- INSTRUCTIONS TO FOLLOW -
Write out the stretch of lines below that begins at the line with "In which row do column" and ends at the line with "Pairs of vectors; after each pair, the", including both, exactly as given and nothing more.

[Records from a data collection]
*** Block opens ***

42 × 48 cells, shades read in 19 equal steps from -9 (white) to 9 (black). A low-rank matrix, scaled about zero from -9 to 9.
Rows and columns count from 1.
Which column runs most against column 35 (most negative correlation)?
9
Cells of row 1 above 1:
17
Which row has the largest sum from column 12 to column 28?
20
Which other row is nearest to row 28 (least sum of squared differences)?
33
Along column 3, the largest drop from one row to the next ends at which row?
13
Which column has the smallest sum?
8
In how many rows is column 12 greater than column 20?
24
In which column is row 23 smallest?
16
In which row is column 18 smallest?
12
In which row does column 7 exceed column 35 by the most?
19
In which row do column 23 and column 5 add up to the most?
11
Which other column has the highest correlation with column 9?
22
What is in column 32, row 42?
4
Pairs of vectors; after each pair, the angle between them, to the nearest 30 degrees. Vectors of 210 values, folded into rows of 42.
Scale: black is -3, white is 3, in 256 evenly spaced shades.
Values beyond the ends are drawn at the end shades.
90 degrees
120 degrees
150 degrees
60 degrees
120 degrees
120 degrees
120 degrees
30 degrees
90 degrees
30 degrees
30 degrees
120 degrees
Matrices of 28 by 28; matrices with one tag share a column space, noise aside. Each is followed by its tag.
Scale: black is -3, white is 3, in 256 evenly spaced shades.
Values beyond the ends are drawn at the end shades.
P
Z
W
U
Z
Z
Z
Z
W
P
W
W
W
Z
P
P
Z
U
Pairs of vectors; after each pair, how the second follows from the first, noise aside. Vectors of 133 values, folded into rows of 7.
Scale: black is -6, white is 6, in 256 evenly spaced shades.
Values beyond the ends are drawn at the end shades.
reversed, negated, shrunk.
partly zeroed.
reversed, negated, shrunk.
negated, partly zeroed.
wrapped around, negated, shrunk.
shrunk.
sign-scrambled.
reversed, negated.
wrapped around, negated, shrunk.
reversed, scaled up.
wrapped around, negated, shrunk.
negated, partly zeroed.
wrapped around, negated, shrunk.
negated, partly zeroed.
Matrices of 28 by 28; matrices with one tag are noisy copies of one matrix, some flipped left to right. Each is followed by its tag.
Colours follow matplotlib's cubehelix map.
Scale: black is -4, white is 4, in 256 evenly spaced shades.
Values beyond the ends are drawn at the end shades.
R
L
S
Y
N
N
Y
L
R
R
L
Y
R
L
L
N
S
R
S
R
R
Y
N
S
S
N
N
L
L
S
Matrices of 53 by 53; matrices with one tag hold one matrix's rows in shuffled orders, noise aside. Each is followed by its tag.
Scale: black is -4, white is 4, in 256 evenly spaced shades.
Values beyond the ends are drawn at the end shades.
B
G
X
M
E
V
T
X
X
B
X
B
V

*** Block closes ***
*** Block opens ***

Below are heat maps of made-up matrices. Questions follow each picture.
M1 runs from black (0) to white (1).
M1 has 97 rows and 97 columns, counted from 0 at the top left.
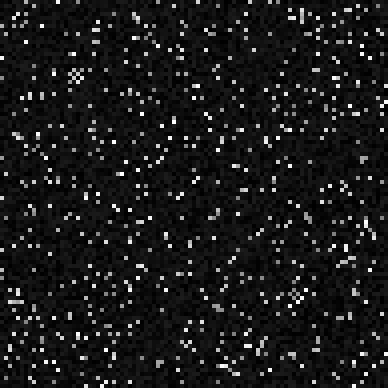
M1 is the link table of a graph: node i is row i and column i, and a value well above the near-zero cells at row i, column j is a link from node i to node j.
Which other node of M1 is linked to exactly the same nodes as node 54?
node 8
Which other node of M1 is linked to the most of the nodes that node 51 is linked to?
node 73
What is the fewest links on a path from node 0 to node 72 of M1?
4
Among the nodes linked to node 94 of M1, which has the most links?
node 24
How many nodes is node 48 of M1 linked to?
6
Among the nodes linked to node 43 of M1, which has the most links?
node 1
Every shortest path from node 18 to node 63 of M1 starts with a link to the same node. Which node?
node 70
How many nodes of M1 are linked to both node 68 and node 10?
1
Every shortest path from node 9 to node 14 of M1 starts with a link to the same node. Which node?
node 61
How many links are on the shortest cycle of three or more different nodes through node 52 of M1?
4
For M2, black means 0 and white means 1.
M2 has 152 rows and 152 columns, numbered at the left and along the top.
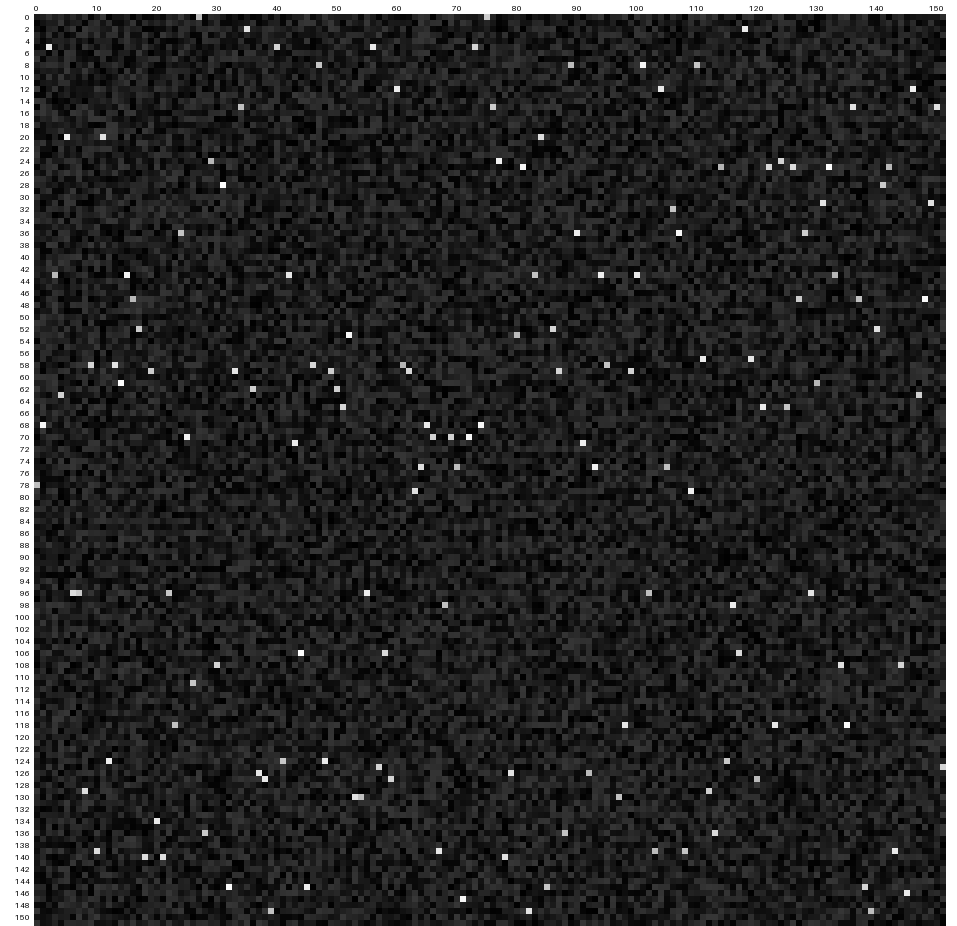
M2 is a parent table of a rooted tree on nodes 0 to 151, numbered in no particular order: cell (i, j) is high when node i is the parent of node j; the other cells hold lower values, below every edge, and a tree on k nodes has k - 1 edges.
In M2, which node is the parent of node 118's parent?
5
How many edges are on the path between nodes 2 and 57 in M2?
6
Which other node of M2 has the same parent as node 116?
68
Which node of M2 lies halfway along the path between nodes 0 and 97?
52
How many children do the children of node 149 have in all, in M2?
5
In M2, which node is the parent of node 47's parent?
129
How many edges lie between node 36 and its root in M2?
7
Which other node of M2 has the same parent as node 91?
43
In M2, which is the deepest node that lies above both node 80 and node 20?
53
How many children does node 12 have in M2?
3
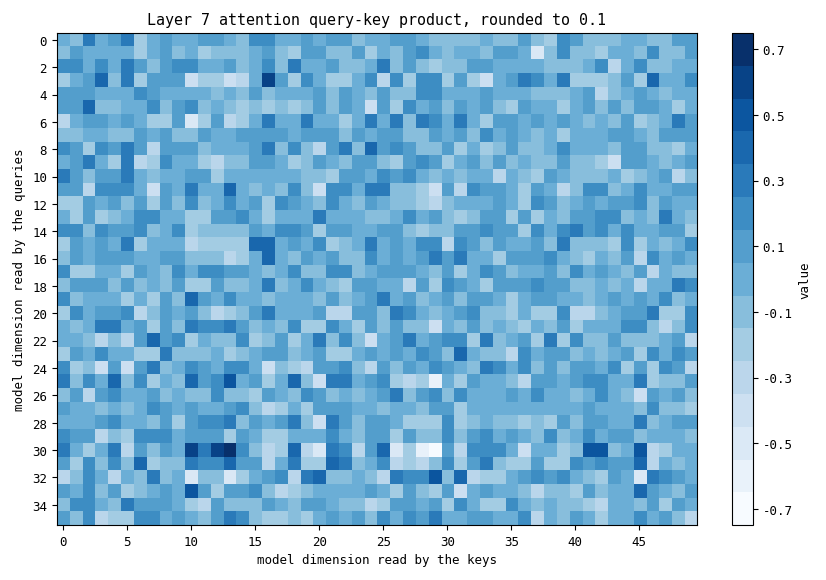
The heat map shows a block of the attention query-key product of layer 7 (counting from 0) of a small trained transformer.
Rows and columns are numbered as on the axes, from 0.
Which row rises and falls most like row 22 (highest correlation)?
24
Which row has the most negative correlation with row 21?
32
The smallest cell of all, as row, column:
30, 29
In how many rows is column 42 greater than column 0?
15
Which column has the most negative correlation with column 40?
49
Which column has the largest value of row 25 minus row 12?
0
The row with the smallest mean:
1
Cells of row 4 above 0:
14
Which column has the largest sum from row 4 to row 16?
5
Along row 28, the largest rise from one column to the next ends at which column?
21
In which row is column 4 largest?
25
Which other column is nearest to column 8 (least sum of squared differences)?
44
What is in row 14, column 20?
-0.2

*** Block closes ***

- TASK ANSWER -
In which row do column 23 and column 5 add up to the most?
11
Which other column has the highest correlation with column 9?
22
What is in column 32, row 42?
4
Pairs of vectors; after each pair, the angle between them, to the nearest 30 degrees. Vectors of 210 values, folded into rows of 42.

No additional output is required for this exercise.